(Records from a data source)
###

Below is a small trained network, with its code and all its weights. Each question gives an input and a class and asks what happens when units are switched off, that is, made to give their printed mean instead of their output.

import numpy as np


def w(rows, s, z=0):
    codes = np.array(rows[::2]) - 128.0
    scale = np.full(codes.shape[1], s)
    scale[-1] = z or s
    return codes * scale


def f(y):
    return np.maximum(y, 0)


def log_softmax(a):
    a = a - a.max(-1, keepdims=True)
    return a - np.log(np.exp(a).sum(-1, keepdims=True))


def net(x, mask):
    res = np.array(x, float).reshape(1, 6) / 4 @ E
    y = f(res @ A[0][:, :-1].T + A[0][:, -1])
    res = res + np.where(mask, y, B[0][:, -1]) @ B[0][:, :-1]
    return log_softmax(res[-1] @ U[:, :-1].T + U[:, -1])


A, B = {}, {}
E = w([
[112,94,253,180,68,70],'x0',
[33,165,82,171,82,77],'x1',
[197,141,75,209,84,101],'x2',
[218,116,128,169,141,49],'x3',
[132,99,91,65,74,186],'x4',
[102,208,171,78,132,105],'x5',
],0.0077)
A[0] = w([
[58,203,46,55,147,78,155],'n0',
[179,173,107,53,124,220,253],'n1',
[140,137,149,137,103,152,16],'n2',
[197,138,164,56,161,165,153],'n3',
[125,77,100,217,74,79,186],'n4',
[156,164,128,178,101,93,91],'n5',
[206,225,175,228,76,84,201],'n6',
[36,150,186,136,130,131,123],'n7',
[135,92,101,188,169,84,214],'n8',
[84,107,136,119,103,131,168],'n9',
[195,116,219,101,213,5,129],'n10',
[106,81,108,170,52,74,222],'n11',
[114,142,62,193,174,175,204],'n12',
[134,184,72,60,124,119,159],'n13',
[112,30,120,80,45,140,138],'n14',
[161,108,76,149,231,204,100],'n15',
[49,144,172,161,116,74,213],'n16',
[128,55,65,219,135,167,214],'n17',
[19,125,187,133,132,131,146],'n18',
[128,52,125,35,97,221,170],'n19',
[94,168,5,105,163,88,103],'n20',
[37,148,169,118,135,177,155],'n21',
[109,141,145,171,111,94,137],'n22',
[150,104,166,94,173,88,105],'n23',
[155,140,111,166,92,74,55],'n24',
],0.011,0.0028)
B[0] = w([
[51,147,117,107,82,179,223],'n0',
[61,82,163,112,154,76,241],'n1',
[131,121,119,128,124,126,132],'n2',
[109,112,184,123,165,92,209],'n3',
[152,108,74,154,98,102,206],'n4',
[126,93,121,146,102,102,177],'n5',
[89,67,124,213,96,75,245],'n6',
[162,113,183,117,84,162,197],'n7',
[171,106,107,164,142,161,183],'n8',
[149,154,136,110,113,131,164],'n9',
[103,240,119,206,188,197,232],'n10',
[140,177,84,120,93,91,200],'n11',
[140,89,90,112,132,185,183],'n12',
[56,129,138,123,115,135,195],'n13',
[141,251,94,107,147,116,187],'n14',
[175,54,130,97,176,149,205],'n15',
[186,105,165,150,84,141,213],'n16',
[187,118,79,99,162,168,190],'n17',
[175,123,179,119,88,178,205],'n18',
[141,158,152,55,154,37,236],'n19',
[58,127,81,101,111,188,202],'n20',
[162,118,183,93,89,142,204],'n21',
[147,122,137,135,103,108,174],'n22',
[107,183,137,145,143,146,164],'n23',
[117,100,111,145,101,104,173],'n24',
],0.031,0.011)
U = w([
[163,251,71,28,108,69,177],'0',
[87,158,233,42,254,69,70],'1',
[37,80,163,162,183,44,252],'2',
[1,135,105,20,122,218,174],'3',
[184,82,42,90,198,197,125],'4',
[118,234,181,226,234,182,162],'5',
[152,150,44,208,45,71,8],'6',
[205,182,241,87,40,193,125],'7',
],0.0056,0.0017)

Each question gives the input, the list of numbers given to net, and the class t.
The units are the neurons (one row each of A and B). Each row of codes is followed by its name. A weight is (code - 128) times the scale printed after its matrix; where a second scale follows, it is the last column's (A, B and U).
mask holds one flag per neuron, in row order. A switched-off neuron (its flag False) gives its mean, the last column of its row in B, instead of its output. The means were averaged over made-up inputs and are rounded, as every weight is.
A unit's drop is (log p(t) with every unit on - log p(t) with that unit switched off) / (log p(t) with every unit on - log p(t) with every unit switched off).
The circuit of an input: a set's keep is (log p(t) with only the set's units on - log p(t) with every unit switched off) / (log p(t) with every unit on - log p(t) with every unit switched off). Starting from the 12 units with the biggest drops (on a tie, the unit counted first), units are removed one at a time, each time the one whose removal leaves the highest keep (on an exact tie, the one counted first), for as long as the keep stays at least 0.8.
circuit, biggest first: the units of the circuit, biggest drop first
k most important neurons: the k neurons with the biggest drops, biggest first
drop of u: that unit's drop, to one decimal
input [6,-6,1,5,-7,-2], class 5: circuit, biggest first -> n10
input [3,-1,-2,-6,4,2], class 7: 2 most important neurons -> n18; n21
input [-2,4,3,1,-6,8], class 6: circuit, biggest first -> n6; n1
input [-2,3,-7,-6,2,-5], class 7: 3 most important neurons -> n21; n18; n7
input [1,7,-1,1,3,-8], class 0: 3 most important neurons -> n6; n14; n11
input [-2,-3,-7,-4,1,7], class 1: 2 most important neurons -> n1; n19
input [-4,-4,5,4,-2,6], class 2: 2 most important neurons -> n6; n14
input [5,-6,2,5,7,-3], class 0: 2 most important neurons -> n14; n19
input [-1,-6,2,-3,-6,7], class 5: 2 most important neurons -> n10; n19
input [7,5,2,-5,-6,-8], class 6: drop of n4 -> 0.3
input [7,3,5,7,-4,4], class 6: drop of n2 -> 0.0
input [-4,6,8,2,7,-7], class 4: drop of n17 -> 0.9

###

Set the entries down again precisely as they were given.

# Response
Below is a small trained network, with its code and all its weights. Each question gives an input and a class and asks what happens when units are switched off, that is, made to give their printed mean instead of their output.

import numpy as np


def w(rows, s, z=0):
    codes = np.array(rows[::2]) - 128.0
    scale = np.full(codes.shape[1], s)
    scale[-1] = z or s
    return codes * scale


def f(y):
    return np.maximum(y, 0)


def log_softmax(a):
    a = a - a.max(-1, keepdims=True)
    return a - np.log(np.exp(a).sum(-1, keepdims=True))


def net(x, mask):
    res = np.array(x, float).reshape(1, 6) / 4 @ E
    y = f(res @ A[0][:, :-1].T + A[0][:, -1])
    res = res + np.where(mask, y, B[0][:, -1]) @ B[0][:, :-1]
    return log_softmax(res[-1] @ U[:, :-1].T + U[:, -1])


A, B = {}, {}
E = w([
[112,94,253,180,68,70],'x0',
[33,165,82,171,82,77],'x1',
[197,141,75,209,84,101],'x2',
[218,116,128,169,141,49],'x3',
[132,99,91,65,74,186],'x4',
[102,208,171,78,132,105],'x5',
],0.0077)
A[0] = w([
[58,203,46,55,147,78,155],'n0',
[179,173,107,53,124,220,253],'n1',
[140,137,149,137,103,152,16],'n2',
[197,138,164,56,161,165,153],'n3',
[125,77,100,217,74,79,186],'n4',
[156,164,128,178,101,93,91],'n5',
[206,225,175,228,76,84,201],'n6',
[36,150,186,136,130,131,123],'n7',
[135,92,101,188,169,84,214],'n8',
[84,107,136,119,103,131,168],'n9',
[195,116,219,101,213,5,129],'n10',
[106,81,108,170,52,74,222],'n11',
[114,142,62,193,174,175,204],'n12',
[134,184,72,60,124,119,159],'n13',
[112,30,120,80,45,140,138],'n14',
[161,108,76,149,231,204,100],'n15',
[49,144,172,161,116,74,213],'n16',
[128,55,65,219,135,167,214],'n17',
[19,125,187,133,132,131,146],'n18',
[128,52,125,35,97,221,170],'n19',
[94,168,5,105,163,88,103],'n20',
[37,148,169,118,135,177,155],'n21',
[109,141,145,171,111,94,137],'n22',
[150,104,166,94,173,88,105],'n23',
[155,140,111,166,92,74,55],'n24',
],0.011,0.0028)
B[0] = w([
[51,147,117,107,82,179,223],'n0',
[61,82,163,112,154,76,241],'n1',
[131,121,119,128,124,126,132],'n2',
[109,112,184,123,165,92,209],'n3',
[152,108,74,154,98,102,206],'n4',
[126,93,121,146,102,102,177],'n5',
[89,67,124,213,96,75,245],'n6',
[162,113,183,117,84,162,197],'n7',
[171,106,107,164,142,161,183],'n8',
[149,154,136,110,113,131,164],'n9',
[103,240,119,206,188,197,232],'n10',
[140,177,84,120,93,91,200],'n11',
[140,89,90,112,132,185,183],'n12',
[56,129,138,123,115,135,195],'n13',
[141,251,94,107,147,116,187],'n14',
[175,54,130,97,176,149,205],'n15',
[186,105,165,150,84,141,213],'n16',
[187,118,79,99,162,168,190],'n17',
[175,123,179,119,88,178,205],'n18',
[141,158,152,55,154,37,236],'n19',
[58,127,81,101,111,188,202],'n20',
[162,118,183,93,89,142,204],'n21',
[147,122,137,135,103,108,174],'n22',
[107,183,137,145,143,146,164],'n23',
[117,100,111,145,101,104,173],'n24',
],0.031,0.011)
U = w([
[163,251,71,28,108,69,177],'0',
[87,158,233,42,254,69,70],'1',
[37,80,163,162,183,44,252],'2',
[1,135,105,20,122,218,174],'3',
[184,82,42,90,198,197,125],'4',
[118,234,181,226,234,182,162],'5',
[152,150,44,208,45,71,8],'6',
[205,182,241,87,40,193,125],'7',
],0.0056,0.0017)

Each question gives the input, the list of numbers given to net, and the class t.
The units are the neurons (one row each of A and B). Each row of codes is followed by its name. A weight is (code - 128) times the scale printed after its matrix; where a second scale follows, it is the last column's (A, B and U).
mask holds one flag per neuron, in row order. A switched-off neuron (its flag False) gives its mean, the last column of its row in B, instead of its output. The means were averaged over made-up inputs and are rounded, as every weight is.
A unit's drop is (log p(t) with every unit on - log p(t) with that unit switched off) / (log p(t) with every unit on - log p(t) with every unit switched off).
The circuit of an input: a set's keep is (log p(t) with only the set's units on - log p(t) with every unit switched off) / (log p(t) with every unit on - log p(t) with every unit switched off). Starting from the 12 units with the biggest drops (on a tie, the unit counted first), units are removed one at a time, each time the one whose removal leaves the highest keep (on an exact tie, the one counted first), for as long as the keep stays at least 0.8.
circuit, biggest first: the units of the circuit, biggest drop first
k most important neurons: the k neurons with the biggest drops, biggest first
drop of u: that unit's drop, to one decimal
input [6,-6,1,5,-7,-2], class 5: circuit, biggest first -> n10
input [3,-1,-2,-6,4,2], class 7: 2 most important neurons -> n18; n21
input [-2,4,3,1,-6,8], class 6: circuit, biggest first -> n6; n1
input [-2,3,-7,-6,2,-5], class 7: 3 most important neurons -> n21; n18; n7
input [1,7,-1,1,3,-8], class 0: 3 most important neurons -> n6; n14; n11
input [-2,-3,-7,-4,1,7], class 1: 2 most important neurons -> n1; n19
input [-4,-4,5,4,-2,6], class 2: 2 most important neurons -> n6; n14
input [5,-6,2,5,7,-3], class 0: 2 most important neurons -> n14; n19
input [-1,-6,2,-3,-6,7], class 5: 2 most important neurons -> n10; n19
input [7,5,2,-5,-6,-8], class 6: drop of n4 -> 0.3
input [7,3,5,7,-4,4], class 6: drop of n2 -> 0.0
input [-4,6,8,2,7,-7], class 4: drop of n17 -> 0.9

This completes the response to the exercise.